■ What you have to do ■
Search the listing below for the word "printed" and return each line that contains it.

■ Material supplied ■
Below is a small trained network, with its code and all its weights. Each question gives an input and a target symbol and asks what happens when units are switched off, that is, made to give their printed mean instead of their output.

import numpy as np


def w(rows, s, z=0):
    codes = np.array(rows[::2]) - 128.0
    scale = np.full(codes.shape[1], s)
    scale[-1] = z or s
    return codes * scale


def norm(h):
    return h / np.sqrt((h * h).mean(-1, keepdims=True) + 1e-5)


def f(y):
    return y / 2 * (1 + np.tanh(0.7978845608 * (y + 0.044715 * y**3)))


def softmax(a):
    e = np.exp(a - a.max(-1, keepdims=True))
    return e / e.sum(-1, keepdims=True)


def log_softmax(a):
    a = a - a.max(-1, keepdims=True)
    return a - np.log(np.exp(a).sum(-1, keepdims=True))


def net(x, mask):
    ids = ['αγηλμσφψω'.index(c) for c in x.split()]
    T = len(ids)
    res = E[ids] + P[:T]
    u = 0
    for l in range(3):
        r = norm(res)
        for j in range(3):
            rows = slice(2 * j, 2 * j + 2)
            q, k, v = (r @ M[l][rows].T for M in (Q, K, V))
            z = softmax(np.where(np.tri(T) > 0, q @ k.T / 2**0.5, -1e9)) @ v
            o = O[l][rows]
            res = res + np.where(mask[u + j], z, o[:, -1]) @ o[:, :-1]
        u += 3
        y = f(norm(res) @ A[l][:, :-1].T + A[l][:, -1])
        res = res + np.where(mask[u : u + 12], y, B[l][:, -1]) @ B[l][:, :-1]
        u += 12
    return log_softmax(norm(res)[-1] @ U[:, :-1].T + U[:, -1])


Q, K, V, O, A, B = {}, {}, {}, {}, {}, {}
E = w([
[28,164,118,196,147],'α',
[138,149,248,100,79],'γ',
[173,143,227,80,140],'η',
[60,159,214,161,169],'λ',
[136,31,83,107,69],'μ',
[54,146,153,179,195],'σ',
[166,192,128,96,7],'φ',
[211,155,157,71,98],'ψ',
[38,190,145,180,68],'ω',
],0.02)
P = w([
[227,128,152,253,145],'0',
[133,86,162,186,102],'1',
[112,84,174,144,106],'2',
[110,86,161,116,120],'3',
[101,97,144,98,129],'4',
[98,107,129,77,135],'5',
[93,118,111,58,147],'6',
[83,134,94,39,155],'7',
[67,149,94,12,158],'8',
],0.017)
Q[0] = w([
[179,115,116,170,178],'L0H1',
[146,140,104,183,109],'L0H1',
[107,51,158,116,238],'L0H2',
[13,44,129,39,91],'L0H2',
[57,80,122,70,118],'L0H3',
[200,178,85,247,145],'L0H3',
],0.012)
K[0] = w([
[137,93,160,207,71],'L0H1',
[153,102,186,156,137],'L0H1',
[135,193,114,102,149],'L0H2',
[61,155,119,7,122],'L0H2',
[106,177,117,49,134],'L0H3',
[181,78,167,216,85],'L0H3',
],0.015)
V[0] = w([
[131,62,202,107,133],'L0H1',
[140,250,200,189,72],'L0H1',
[109,64,138,65,147],'L0H2',
[70,198,219,111,133],'L0H2',
[146,177,183,168,179],'L0H3',
[205,158,107,108,152],'L0H3',
],0.013)
O[0] = w([
[195,190,102,93,123,252],'L0H1',
[11,95,134,10,118,152],'L0H1',
[209,172,99,221,41,244],'L0H2',
[113,224,108,62,127,123],'L0H2',
[192,158,53,71,159,66],'L0H3',
[179,78,173,42,127,14],'L0H3',
],0.012,0.0043)
A[0] = w([
[100,142,174,91,157,90],'L0N1',
[133,134,125,105,249,150],'L0N2',
[95,102,61,173,123,60],'L0N3',
[146,184,209,200,127,156],'L0N4',
[118,159,131,132,59,64],'L0N5',
[143,60,127,123,173,130],'L0N6',
[184,129,135,109,110,90],'L0N7',
[180,144,97,187,130,99],'L0N8',
[99,162,79,110,204,166],'L0N9',
[126,94,4,88,94,254],'L0N10',
[93,157,186,141,104,25],'L0N11',
[132,186,85,170,147,15],'L0N12',
],0.016,0.0039)
B[0] = w([
[175,109,200,100,99,184],'L0N1',
[65,78,160,13,176,164],'L0N2',
[116,110,244,151,149,186],'L0N3',
[178,192,214,143,255,234],'L0N4',
[164,92,161,242,109,228],'L0N5',
[89,115,187,63,108,149],'L0N6',
[126,147,149,150,56,166],'L0N7',
[101,192,126,19,101,233],'L0N8',
[99,194,122,120,210,210],'L0N9',
[68,187,117,103,18,254],'L0N10',
[171,127,169,165,197,154],'L0N11',
[61,147,172,192,113,164],'L0N12',
],0.008,0.0059)
Q[1] = w([
[130,254,100,225,59],'L1H1',
[75,157,184,79,109],'L1H1',
[193,120,202,11,64],'L1H2',
[182,17,27,135,140],'L1H2',
[105,205,151,145,100],'L1H3',
[139,149,56,125,158],'L1H3',
],0.007)
K[1] = w([
[153,3,21,165,129],'L1H1',
[217,156,149,129,111],'L1H1',
[215,89,97,98,67],'L1H2',
[178,8,184,1,200],'L1H2',
[154,196,41,103,132],'L1H3',
[117,104,82,175,197],'L1H3',
],0.0064)
V[1] = w([
[143,143,176,210,42],'L1H1',
[148,55,129,95,114],'L1H1',
[190,224,96,134,116],'L1H2',
[125,146,71,85,170],'L1H2',
[126,141,169,109,146],'L1H3',
[148,62,224,93,252],'L1H3',
],0.012)
O[1] = w([
[114,134,195,85,212,255],'L1H1',
[164,152,135,201,148,193],'L1H1',
[65,79,147,65,152,103],'L1H2',
[84,72,102,181,132,47],'L1H2',
[145,117,128,164,72,160],'L1H3',
[98,162,8,169,38,130],'L1H3',
],0.012,0.0071)
A[1] = w([
[146,150,167,172,132,129],'L1N1',
[87,92,113,152,51,2],'L1N2',
[131,183,82,107,126,91],'L1N3',
[127,135,117,122,249,110],'L1N4',
[158,118,163,139,192,81],'L1N5',
[155,203,105,172,129,68],'L1N6',
[110,135,121,127,106,51],'L1N7',
[154,67,114,57,114,187],'L1N8',
[220,106,150,75,161,104],'L1N9',
[116,96,70,134,62,45],'L1N10',
[148,139,202,127,111,146],'L1N11',
[83,88,186,116,120,81],'L1N12',
],0.017,0.0086)
B[1] = w([
[48,164,84,117,103,206],'L1N1',
[218,80,136,149,243,141],'L1N2',
[131,172,100,151,109,142],'L1N3',
[186,135,7,147,134,152],'L1N4',
[174,37,170,129,213,153],'L1N5',
[103,187,85,37,128,150],'L1N6',
[148,144,149,100,169,120],'L1N7',
[71,136,178,223,2,152],'L1N8',
[135,114,103,224,50,167],'L1N9',
[175,224,130,238,105,144],'L1N10',
[94,163,91,131,30,250],'L1N11',
[157,107,120,44,168,141],'L1N12',
],0.01,0.012)
Q[2] = w([
[128,233,123,64,122],'L2H1',
[9,149,141,111,179],'L2H1',
[113,231,196,151,131],'L2H2',
[127,158,160,81,110],'L2H2',
[142,128,37,96,111],'L2H3',
[125,255,212,25,106],'L2H3',
],0.015)
K[2] = w([
[100,130,165,185,174],'L2H1',
[100,74,35,135,186],'L2H1',
[192,199,253,123,171],'L2H2',
[139,153,200,148,128],'L2H2',
[140,242,106,97,88],'L2H3',
[159,139,205,111,197],'L2H3',
],0.014)
V[2] = w([
[76,145,145,62,122],'L2H1',
[96,144,167,149,248],'L2H1',
[134,138,72,249,32],'L2H2',
[32,168,65,102,114],'L2H2',
[190,93,61,99,61],'L2H3',
[126,166,199,223,75],'L2H3',
],0.011)
O[2] = w([
[167,135,122,193,138,133],'L2H1',
[115,49,97,157,41,72],'L2H1',
[135,8,75,103,169,247],'L2H2',
[126,102,171,156,224,151],'L2H2',
[211,195,197,99,139,115],'L2H3',
[61,126,225,157,89,228],'L2H3',
],0.011,0.012)
A[2] = w([
[195,47,199,222,160,36],'L2N1',
[150,94,166,232,133,103],'L2N2',
[128,191,168,136,194,93],'L2N3',
[196,138,156,251,132,151],'L2N4',
[87,183,114,188,138,1],'L2N5',
[141,70,147,122,137,82],'L2N6',
[150,129,137,48,238,30],'L2N7',
[210,148,159,216,201,165],'L2N8',
[87,55,236,102,173,113],'L2N9',
[129,183,126,175,107,206],'L2N10',
[61,138,87,141,213,125],'L2N11',
[98,164,185,65,165,77],'L2N12',
],0.017,0.011)
B[2] = w([
[150,251,114,206,204,182],'L2N1',
[172,165,161,178,249,187],'L2N2',
[76,74,90,154,40,148],'L2N3',
[86,124,196,219,167,210],'L2N4',
[171,123,59,71,8,134],'L2N5',
[65,203,133,85,113,127],'L2N6',
[91,114,104,53,188,132],'L2N7',
[144,195,143,212,214,177],'L2N8',
[150,101,152,13,227,176],'L2N9',
[147,85,68,149,184,248],'L2N10',
[203,118,203,135,87,185],'L2N11',
[146,91,136,202,127,152],'L2N12',
],0.013)
U = w([
[117,47,85,174,121,111],'α',
[71,232,160,127,93,16],'γ',
[210,172,118,99,85,155],'η',
[107,173,78,84,152,137],'λ',
[155,166,148,169,175,169],'μ',
[175,96,61,119,137,171],'σ',
[153,95,157,71,129,214],'φ',
[223,80,151,156,69,106],'ψ',
[5,133,141,123,165,2],'ω',
],0.017,0.0095)

Each question gives the input, a string of symbols that net reads in full, and the target symbol t.
The units are the heads (2 rows each of Q, K, V and O) and the neurons (one row each of A and B). Each row of codes is followed by its name. A weight is (code - 128) times the scale printed after its matrix; where a second scale follows, it is the last column's (O, A, B and U).
mask holds one flag per unit, layer by layer, with each layer's heads first. A switched-off unit (its flag False) gives its mean, the last column of its rows in O or B, instead of its output. The means were averaged over made-up inputs and are rounded, as every weight is.
A unit's drop is (log p(t) with every unit on - log p(t) with that unit switched off) / (log p(t) with every unit on - log p(t) with every unit switched off).
The circuit of an input: a set's keep is (log p(t) with only the set's units on - log p(t) with every unit switched off) / (log p(t) with every unit on - log p(t) with every unit switched off). Starting from the 12 units with the biggest drops (on a tie, the unit counted first), units are removed one at a time, each time the one whose removal leaves the highest keep (on an exact tie, the one counted first), for as long as the keep stays at least 0.8.
units of the circuit, in order: the units of the circuit, biggest drop first
top k neurons: the k neurons with the biggest drops, biggest first
k most important neurons of layer l: the k neurons of layer l with the biggest drops, biggest first
drop of u: that unit's drop, to one decimal
input φ φ μ φ λ ω μ ψ μ, target ψ: units of the circuit, in order => [L0H3; L0H1; L0N10; L2N1]
input η μ γ, target γ: units of the circuit, in order => [L0H1; L2N2; L1N11]
input γ φ ω λ α μ λ λ, target λ: units of the circuit, in order => [L0H2; L0H3; L2H3; L2N4]
input ψ α ω α, target ω: units of the circuit, in order => [L0H1]
input α γ γ η ω γ, target ω: top 2 neurons => [L2N11; L2N12]
input φ μ μ ω α ψ η, target ψ: top 2 neurons => [L1N9; L1N1]
input η η φ, target η: top 2 neurons => [L2N4; L1N1]
input μ α γ γ ω α α μ, target α: 2 most important neurons of layer 0 => [L0N8; L0N10]
input φ μ μ α μ γ μ, target γ: 2 most important neurons of layer 0 => [L0N8; L0N10]
input ψ α α, target α: top 2 neurons => [L0N9; L1N8]
input α μ σ η μ α φ λ, target φ: 2 most important neurons of layer 1 => [L1N11; L1N1]
input ω ω σ, target ω: top 2 neurons => [L0N9; L0N2]
input γ φ η φ, target η: top 2 neurons => [L2N4; L0N10]
input μ φ φ φ η μ ω σ, target ω: top 2 neurons => [L0N2; L0N9]
input φ φ γ φ, target γ: top 2 neurons => [L2N11; L1N8]
input μ φ φ φ γ φ, target γ: top 2 neurons => [L2N11; L0N6]
input λ α μ μ ω φ, target ω: 2 most important neurons of layer 0 => [L0N4; L0N3]
input μ μ σ μ, target σ: most important neuron of layer 1 => [L1N6]
input μ μ φ ω, target φ: 2 most important neurons of layer 1 => [L1N11; L1N1]
input γ μ ω φ μ γ λ, target γ: top 3 neurons => [L0N4; L1N5; L0N12]
input φ μ σ, target σ: 2 most important neurons of layer 0 => [L0N9; L0N10]
input γ μ φ, target φ: most important neuron of layer 2 => [L2N9]
input ψ η γ, target η: top 2 neurons => [L2N4; L1N1]
input γ ψ γ γ μ φ μ σ μ, target σ: 2 most important neurons of layer 2 => [L2N4; L2N10]
input μ λ φ γ α ω μ, target ω: 3 most important neurons of layer 0 => [L0N3; L0N4; L0N12]
input γ λ μ ψ, target ψ: drop of L1H2 => 0.0
input φ μ φ ω μ, target ω: drop of L2H2 => 0.1
input η φ α μ λ μ, target λ: drop of L0H3 => 0.2
input μ α μ φ μ, target φ: drop of L1H3 => 0.5
input φ ω ψ φ α, target φ: most important neuron of layer 0 => [L0N4]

■ Reply ■
Below is a small trained network, with its code and all its weights. Each question gives an input and a target symbol and asks what happens when units are switched off, that is, made to give their printed mean instead of their output.
The units are the heads (2 rows each of Q, K, V and O) and the neurons (one row each of A and B). Each row of codes is followed by its name. A weight is (code - 128) times the scale printed after its matrix; where a second scale follows, it is the last column's (O, A, B and U).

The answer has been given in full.